• Aim of the task: Each record should be output exactly, with every character kept.

• Records from a dataset:
|---|

Points on a hilly landscape, in no order, each with its height.
From any point a climber steps to the highest of the 2 points nearest to it. It stops when none of these is higher. Distance is the straight distance between rows; heights are no part of it.
kubof: [ 23   2   4  16   1  19 -14   2 -14  27 -11 -16 -13  14   6  -4  16 -12
 -15 -23  -4]  height 763
raso: [-27  15 -23 -31  -2   1  24  13 -10  28  10  -6   6  21 -13 -13   4  23
 -11  19  17]  height 374
Rul: [  1 -10  23  -5   6  13  -7  -2  27  10 -20 -13   3   9  23   1  12  15
  -2 -14   9]  height 176
Peval: [-22 -15  10  -2  15   7   1  19  19   1  -4 -12  13  -5  11   3  24 -11
  -2   1 -20]  height 475
dima: [ 31  18   1  11   6  -3 -15 -19 -13  -5   1   2  -7  -8  24 -18 -13   5
  -2  17 -16]  height 360
vegi: [  7 -22  20  12 -18  10   5  23   6 -13  -8 -19  13  12  -7   5   6   7
  -6 -16   6]  height 602
nuvob: [ -1  17   4  -6  23 -13 -20   7 -11 -13 -13   2  14  -8 -11   5  12   7
  26 -10 -32]  height 483
legef: [ 14  -1  16   0  -7  -8 -14 -11  -6  24   7  -8  18 -18  10   8  16  -6
  11  -5   5]  height 576
Tenov: [ 29  -2  -9   2  23  -8  -7 -14  -6   1   5 -29  11 -24   3   0  15  -5
 -14   1 -24]  height 535
kopas: [-18 -14 -14  13  -4  -7  -4  -9 -17 -15  -3  -2  20   0  -2   6   5   3
 -17  32 -23]  height 502
pefa: [ 10 -15 -14   6 -25   7   0   9  -9 -10  -5 -22 -15 -13   0  17  -1   1
 -13 -33 -16]  height 434
Vebaz: [ 12   5   1   4   9   4   1  -2 -27  27   1   7  30 -13   4   1   9 -12
  19   7   8]  height 486
sube: [-12   5  -3   1   3  -3  14  16  -4  12 -17  20  14  22  -4 -15  15 -20
  18  18  17]  height 707
nere: [-26   9 -27 -13   3   1  25   1 -10  22  19 -17 -14  29 -15   0 -24  37
 -12  17  20]  height 417
fem: [-17   3  12   2  18 -23 -18 -19  -4   9 -14 -14  -5 -22  17 -18  24  -6
   4 -17  -5]  height 358
rigi: [ 15  -4  37  -2  16   0 -19   3  12  -2   2  -9  -8  15  15   4   1   1
  -8 -12  12]  height 209
venak: [-16  15  -9 -13  26   3  -1 -17 -10   6   3  23   2  -8 -13   4 -15   7
  -4  19 -13]  height 322
ruto: [ 17  -7  11  20   0   1  11   7   6  -5   8  11 -31 -15  -1   2  -1 -23
  -2  24  -8]  height 363
dag: [ 22   3   1 -19 -10   6   0 -12   3  13   0  15 -30 -19   7  -6 -11  16
 -22   1   3]  height 359
Komuf: [ -8  -8   4 -11 -15   4  15 -17   2  12   7  22  12 -34   1 -20 -12   8
   1 -10  12]  height 539
Rup: [  0   7   2  -8 -29  -2  20  -1 -15   0  27  15  -7   1 -11  17   1  30
  26   3  14]  height 26
loso: [-12  28   7 -25 -16   2   9  -4 -11  15  40  -1   0  16 -10  -6  -7  42
  17   5   0]  height 54
Soze: [  1 -31  13  18  -6   9   4   3  39 -16  -9 -17   7  12  -9 -10   0  -6
 -19 -10  13]  height 526
pura: [ -8   6   8  29  16  18   4 -20  13  14  11 -32  -6   2  -6 -10  21 -36
  -1 -33   7]  height 415
lodoz: [-26  15  -6  -6  21  -4  20 -13 -15   7  38  -1 -12  25  -4  -7 -30  30
   2  17  17]  height 489
Bura: [-36   7 -15  -7 -18   3  11   4  -8  28   4  12  -1   0  -2 -17   1  -2
 -12  25  11]  height 334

|---|

• Task output:
Points on a hilly landscape, in no order, each with its height.
From any point a climber steps to the highest of the 2 points nearest to it. It stops when none of these is higher. Distance is the straight distance between rows; heights are no part of it.
kubof: [ 23   2   4  16   1  19 -14   2 -14  27 -11 -16 -13  14   6  -4  16 -12
 -15 -23  -4]  height 763
raso: [-27  15 -23 -31  -2   1  24  13 -10  28  10  -6   6  21 -13 -13   4  23
 -11  19  17]  height 374
Rul: [  1 -10  23  -5   6  13  -7  -2  27  10 -20 -13   3   9  23   1  12  15
  -2 -14   9]  height 176
Peval: [-22 -15  10  -2  15   7   1  19  19   1  -4 -12  13  -5  11   3  24 -11
  -2   1 -20]  height 475
dima: [ 31  18   1  11   6  -3 -15 -19 -13  -5   1   2  -7  -8  24 -18 -13   5
  -2  17 -16]  height 360
vegi: [  7 -22  20  12 -18  10   5  23   6 -13  -8 -19  13  12  -7   5   6   7
  -6 -16   6]  height 602
nuvob: [ -1  17   4  -6  23 -13 -20   7 -11 -13 -13   2  14  -8 -11   5  12   7
  26 -10 -32]  height 483
legef: [ 14  -1  16   0  -7  -8 -14 -11  -6  24   7  -8  18 -18  10   8  16  -6
  11  -5   5]  height 576
Tenov: [ 29  -2  -9   2  23  -8  -7 -14  -6   1   5 -29  11 -24   3   0  15  -5
 -14   1 -24]  height 535
kopas: [-18 -14 -14  13  -4  -7  -4  -9 -17 -15  -3  -2  20   0  -2   6   5   3
 -17  32 -23]  height 502
pefa: [ 10 -15 -14   6 -25   7   0   9  -9 -10  -5 -22 -15 -13   0  17  -1   1
 -13 -33 -16]  height 434
Vebaz: [ 12   5   1   4   9   4   1  -2 -27  27   1   7  30 -13   4   1   9 -12
  19   7   8]  height 486
sube: [-12   5  -3   1   3  -3  14  16  -4  12 -17  20  14  22  -4 -15  15 -20
  18  18  17]  height 707
nere: [-26   9 -27 -13   3   1  25   1 -10  22  19 -17 -14  29 -15   0 -24  37
 -12  17  20]  height 417
fem: [-17   3  12   2  18 -23 -18 -19  -4   9 -14 -14  -5 -22  17 -18  24  -6
   4 -17  -5]  height 358
rigi: [ 15  -4  37  -2  16   0 -19   3  12  -2   2  -9  -8  15  15   4   1   1
  -8 -12  12]  height 209
venak: [-16  15  -9 -13  26   3  -1 -17 -10   6   3  23   2  -8 -13   4 -15   7
  -4  19 -13]  height 322
ruto: [ 17  -7  11  20   0   1  11   7   6  -5   8  11 -31 -15  -1   2  -1 -23
  -2  24  -8]  height 363
dag: [ 22   3   1 -19 -10   6   0 -12   3  13   0  15 -30 -19   7  -6 -11  16
 -22   1   3]  height 359
Komuf: [ -8  -8   4 -11 -15   4  15 -17   2  12   7  22  12 -34   1 -20 -12   8
   1 -10  12]  height 539
Rup: [  0   7   2  -8 -29  -2  20  -1 -15   0  27  15  -7   1 -11  17   1  30
  26   3  14]  height 26
loso: [-12  28   7 -25 -16   2   9  -4 -11  15  40  -1   0  16 -10  -6  -7  42
  17   5   0]  height 54
Soze: [  1 -31  13  18  -6   9   4   3  39 -16  -9 -17   7  12  -9 -10   0  -6
 -19 -10  13]  height 526
pura: [ -8   6   8  29  16  18   4 -20  13  14  11 -32  -6   2  -6 -10  21 -36
  -1 -33   7]  height 415
lodoz: [-26  15  -6  -6  21  -4  20 -13 -15   7  38  -1 -12  25  -4  -7 -30  30
   2  17  17]  height 489
Bura: [-36   7 -15  -7 -18   3  11   4  -8  28   4  12  -1   0  -2 -17   1  -2
 -12  25  11]  height 334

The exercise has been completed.